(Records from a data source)
+ + + + +

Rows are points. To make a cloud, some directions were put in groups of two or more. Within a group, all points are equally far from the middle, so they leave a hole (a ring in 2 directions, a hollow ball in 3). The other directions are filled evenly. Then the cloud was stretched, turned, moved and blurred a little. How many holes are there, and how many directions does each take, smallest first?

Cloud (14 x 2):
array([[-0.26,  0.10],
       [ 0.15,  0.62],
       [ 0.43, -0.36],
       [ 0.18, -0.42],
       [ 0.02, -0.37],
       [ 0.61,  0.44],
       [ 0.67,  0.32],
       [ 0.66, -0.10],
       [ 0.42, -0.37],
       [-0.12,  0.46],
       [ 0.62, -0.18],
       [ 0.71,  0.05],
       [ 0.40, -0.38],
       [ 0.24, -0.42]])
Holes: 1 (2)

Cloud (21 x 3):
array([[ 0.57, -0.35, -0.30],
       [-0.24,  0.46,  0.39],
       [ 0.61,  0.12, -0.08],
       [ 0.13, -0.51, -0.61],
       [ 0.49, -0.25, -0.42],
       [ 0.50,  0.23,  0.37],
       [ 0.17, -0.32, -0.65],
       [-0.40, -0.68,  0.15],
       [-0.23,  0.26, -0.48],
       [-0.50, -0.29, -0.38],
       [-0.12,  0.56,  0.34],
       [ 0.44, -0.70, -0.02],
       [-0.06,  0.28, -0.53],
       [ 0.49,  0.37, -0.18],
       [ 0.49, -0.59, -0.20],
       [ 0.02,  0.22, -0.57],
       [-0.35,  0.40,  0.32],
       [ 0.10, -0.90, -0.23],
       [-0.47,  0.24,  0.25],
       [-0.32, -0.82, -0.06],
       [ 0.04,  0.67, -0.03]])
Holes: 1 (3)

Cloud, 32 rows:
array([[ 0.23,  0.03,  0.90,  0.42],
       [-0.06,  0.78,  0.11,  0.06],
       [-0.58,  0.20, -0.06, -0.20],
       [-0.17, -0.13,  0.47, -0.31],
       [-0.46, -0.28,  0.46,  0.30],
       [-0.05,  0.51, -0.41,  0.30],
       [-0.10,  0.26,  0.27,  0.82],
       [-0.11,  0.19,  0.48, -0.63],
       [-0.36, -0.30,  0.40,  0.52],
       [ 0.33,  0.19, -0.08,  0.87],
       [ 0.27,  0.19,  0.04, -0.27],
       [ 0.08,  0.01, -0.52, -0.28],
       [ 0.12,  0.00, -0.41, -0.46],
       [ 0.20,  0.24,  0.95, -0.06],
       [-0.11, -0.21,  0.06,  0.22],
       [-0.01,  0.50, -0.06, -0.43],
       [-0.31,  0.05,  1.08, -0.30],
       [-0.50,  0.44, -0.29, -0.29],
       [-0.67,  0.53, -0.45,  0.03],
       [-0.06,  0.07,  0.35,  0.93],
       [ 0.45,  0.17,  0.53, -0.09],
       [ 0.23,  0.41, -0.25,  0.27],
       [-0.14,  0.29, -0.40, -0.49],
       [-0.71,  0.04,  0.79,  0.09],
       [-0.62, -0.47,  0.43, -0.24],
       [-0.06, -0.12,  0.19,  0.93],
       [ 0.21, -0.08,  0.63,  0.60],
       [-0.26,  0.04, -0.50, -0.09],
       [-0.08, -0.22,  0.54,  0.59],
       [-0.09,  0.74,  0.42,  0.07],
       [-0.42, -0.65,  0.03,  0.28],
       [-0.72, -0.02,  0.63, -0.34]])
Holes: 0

+ + + + +

• _TASK DESCRIPTION_: Check each line above for the string "array" and copy the ones that have it.

• _REPLY TO THE TASK_:
array([[-0.26,  0.10],
array([[ 0.57, -0.35, -0.30],
array([[ 0.23,  0.03,  0.90,  0.42],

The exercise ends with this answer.